• [Information supplied]

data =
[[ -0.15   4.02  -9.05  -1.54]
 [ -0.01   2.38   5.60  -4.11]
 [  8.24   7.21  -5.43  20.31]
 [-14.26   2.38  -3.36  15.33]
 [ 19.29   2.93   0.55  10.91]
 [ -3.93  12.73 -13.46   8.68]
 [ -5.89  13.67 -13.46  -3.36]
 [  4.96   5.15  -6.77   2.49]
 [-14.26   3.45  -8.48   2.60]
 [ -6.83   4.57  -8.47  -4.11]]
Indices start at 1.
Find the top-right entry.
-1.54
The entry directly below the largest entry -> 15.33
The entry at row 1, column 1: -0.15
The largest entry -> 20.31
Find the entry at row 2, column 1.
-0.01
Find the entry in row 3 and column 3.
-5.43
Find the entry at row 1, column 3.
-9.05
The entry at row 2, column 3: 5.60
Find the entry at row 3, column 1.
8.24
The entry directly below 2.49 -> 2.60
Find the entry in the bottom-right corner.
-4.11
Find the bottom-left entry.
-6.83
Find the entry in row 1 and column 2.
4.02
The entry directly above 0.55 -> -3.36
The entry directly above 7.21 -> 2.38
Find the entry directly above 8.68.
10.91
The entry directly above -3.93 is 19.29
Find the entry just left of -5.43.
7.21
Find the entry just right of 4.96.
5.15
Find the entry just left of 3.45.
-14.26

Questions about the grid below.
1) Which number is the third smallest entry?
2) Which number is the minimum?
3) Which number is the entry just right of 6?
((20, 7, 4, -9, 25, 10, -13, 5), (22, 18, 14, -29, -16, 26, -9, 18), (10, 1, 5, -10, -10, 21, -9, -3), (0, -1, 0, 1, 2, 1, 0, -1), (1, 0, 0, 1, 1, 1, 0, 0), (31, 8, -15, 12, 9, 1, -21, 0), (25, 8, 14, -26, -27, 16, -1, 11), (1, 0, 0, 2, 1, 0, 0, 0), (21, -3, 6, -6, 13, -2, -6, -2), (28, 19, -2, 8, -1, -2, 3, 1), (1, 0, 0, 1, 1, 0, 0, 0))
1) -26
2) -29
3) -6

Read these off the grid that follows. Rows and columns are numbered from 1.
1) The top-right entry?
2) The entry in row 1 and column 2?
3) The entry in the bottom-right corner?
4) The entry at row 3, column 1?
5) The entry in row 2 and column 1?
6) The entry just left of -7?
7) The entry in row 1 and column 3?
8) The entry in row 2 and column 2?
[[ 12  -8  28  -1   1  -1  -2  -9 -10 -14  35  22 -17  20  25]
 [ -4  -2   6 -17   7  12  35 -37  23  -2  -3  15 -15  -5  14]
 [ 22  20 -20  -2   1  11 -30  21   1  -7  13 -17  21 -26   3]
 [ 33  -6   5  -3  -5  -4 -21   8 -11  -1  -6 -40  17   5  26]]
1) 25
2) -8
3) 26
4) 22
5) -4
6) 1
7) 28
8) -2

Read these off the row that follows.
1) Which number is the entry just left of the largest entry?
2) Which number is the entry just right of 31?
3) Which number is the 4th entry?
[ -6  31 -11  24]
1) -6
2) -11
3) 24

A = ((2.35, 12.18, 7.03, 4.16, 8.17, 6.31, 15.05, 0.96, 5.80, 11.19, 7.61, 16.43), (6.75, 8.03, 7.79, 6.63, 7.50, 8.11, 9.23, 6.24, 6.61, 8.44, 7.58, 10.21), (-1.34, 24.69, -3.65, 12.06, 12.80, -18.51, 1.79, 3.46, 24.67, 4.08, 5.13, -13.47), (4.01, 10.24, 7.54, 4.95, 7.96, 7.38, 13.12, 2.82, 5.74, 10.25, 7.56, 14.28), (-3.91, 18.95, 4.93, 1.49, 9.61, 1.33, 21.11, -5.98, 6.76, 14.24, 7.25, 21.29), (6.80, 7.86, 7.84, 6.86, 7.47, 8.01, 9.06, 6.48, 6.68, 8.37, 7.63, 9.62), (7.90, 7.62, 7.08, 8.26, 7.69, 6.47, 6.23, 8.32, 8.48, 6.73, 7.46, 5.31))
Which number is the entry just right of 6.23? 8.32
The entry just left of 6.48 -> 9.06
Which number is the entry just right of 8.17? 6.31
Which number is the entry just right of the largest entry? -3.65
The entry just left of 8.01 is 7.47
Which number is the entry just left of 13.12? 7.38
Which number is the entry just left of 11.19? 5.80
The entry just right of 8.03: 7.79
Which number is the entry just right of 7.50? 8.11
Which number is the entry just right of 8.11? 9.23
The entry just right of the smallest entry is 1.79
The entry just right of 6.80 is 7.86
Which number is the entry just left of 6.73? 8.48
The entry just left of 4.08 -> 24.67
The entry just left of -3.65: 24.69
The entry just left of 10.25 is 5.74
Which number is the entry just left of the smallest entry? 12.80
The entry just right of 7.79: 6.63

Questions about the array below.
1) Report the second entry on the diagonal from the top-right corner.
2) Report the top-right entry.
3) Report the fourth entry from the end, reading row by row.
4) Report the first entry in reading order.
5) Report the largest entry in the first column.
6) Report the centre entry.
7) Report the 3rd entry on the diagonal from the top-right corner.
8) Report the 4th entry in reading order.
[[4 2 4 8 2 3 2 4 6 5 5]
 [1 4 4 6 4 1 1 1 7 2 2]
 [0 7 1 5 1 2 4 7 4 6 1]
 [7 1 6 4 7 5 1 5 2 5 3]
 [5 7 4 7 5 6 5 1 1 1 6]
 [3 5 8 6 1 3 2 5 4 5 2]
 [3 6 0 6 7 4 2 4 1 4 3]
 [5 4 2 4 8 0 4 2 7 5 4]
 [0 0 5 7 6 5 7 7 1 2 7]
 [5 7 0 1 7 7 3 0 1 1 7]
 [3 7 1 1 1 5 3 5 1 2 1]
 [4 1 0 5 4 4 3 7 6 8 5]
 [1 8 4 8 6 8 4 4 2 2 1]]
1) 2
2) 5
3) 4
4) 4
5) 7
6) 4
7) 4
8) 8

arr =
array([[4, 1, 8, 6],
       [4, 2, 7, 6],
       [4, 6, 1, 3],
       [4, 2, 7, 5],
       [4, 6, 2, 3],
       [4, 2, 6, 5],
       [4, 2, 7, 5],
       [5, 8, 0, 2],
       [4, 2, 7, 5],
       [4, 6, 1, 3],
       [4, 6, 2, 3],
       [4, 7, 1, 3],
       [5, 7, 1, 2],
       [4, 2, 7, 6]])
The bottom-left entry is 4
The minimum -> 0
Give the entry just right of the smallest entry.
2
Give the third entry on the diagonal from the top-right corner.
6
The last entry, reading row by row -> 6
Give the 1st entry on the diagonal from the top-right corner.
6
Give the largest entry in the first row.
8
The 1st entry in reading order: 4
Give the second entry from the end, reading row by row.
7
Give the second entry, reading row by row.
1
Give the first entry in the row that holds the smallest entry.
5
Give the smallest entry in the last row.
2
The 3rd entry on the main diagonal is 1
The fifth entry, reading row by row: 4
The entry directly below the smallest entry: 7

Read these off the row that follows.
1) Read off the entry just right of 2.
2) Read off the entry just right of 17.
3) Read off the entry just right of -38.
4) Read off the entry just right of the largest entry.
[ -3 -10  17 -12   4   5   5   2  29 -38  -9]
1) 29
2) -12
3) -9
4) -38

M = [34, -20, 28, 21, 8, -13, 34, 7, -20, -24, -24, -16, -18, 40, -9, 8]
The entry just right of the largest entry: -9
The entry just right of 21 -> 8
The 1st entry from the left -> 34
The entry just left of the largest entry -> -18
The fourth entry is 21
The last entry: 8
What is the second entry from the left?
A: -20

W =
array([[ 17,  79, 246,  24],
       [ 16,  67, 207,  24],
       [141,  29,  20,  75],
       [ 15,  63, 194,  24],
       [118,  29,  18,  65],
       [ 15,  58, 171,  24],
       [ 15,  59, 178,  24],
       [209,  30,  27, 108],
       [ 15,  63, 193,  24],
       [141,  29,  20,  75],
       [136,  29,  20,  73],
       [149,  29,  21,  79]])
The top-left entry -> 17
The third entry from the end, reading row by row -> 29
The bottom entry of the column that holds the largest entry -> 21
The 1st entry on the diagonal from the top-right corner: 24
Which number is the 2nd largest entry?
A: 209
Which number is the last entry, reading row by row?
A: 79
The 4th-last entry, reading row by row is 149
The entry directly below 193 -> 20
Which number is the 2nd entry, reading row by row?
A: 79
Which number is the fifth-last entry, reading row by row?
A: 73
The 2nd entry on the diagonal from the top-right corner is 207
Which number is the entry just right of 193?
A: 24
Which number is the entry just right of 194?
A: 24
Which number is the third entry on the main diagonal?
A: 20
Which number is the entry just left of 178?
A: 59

• [What you have to do]
Copy all lines of the records that have the string "smallest" in them.

• [Solution]
1) Which number is the third smallest entry?
The entry just right of the smallest entry is 1.79
Which number is the entry just left of the smallest entry? 12.80
Give the entry just right of the smallest entry.
Give the first entry in the row that holds the smallest entry.
Give the smallest entry in the last row.
The entry directly below the smallest entry: 7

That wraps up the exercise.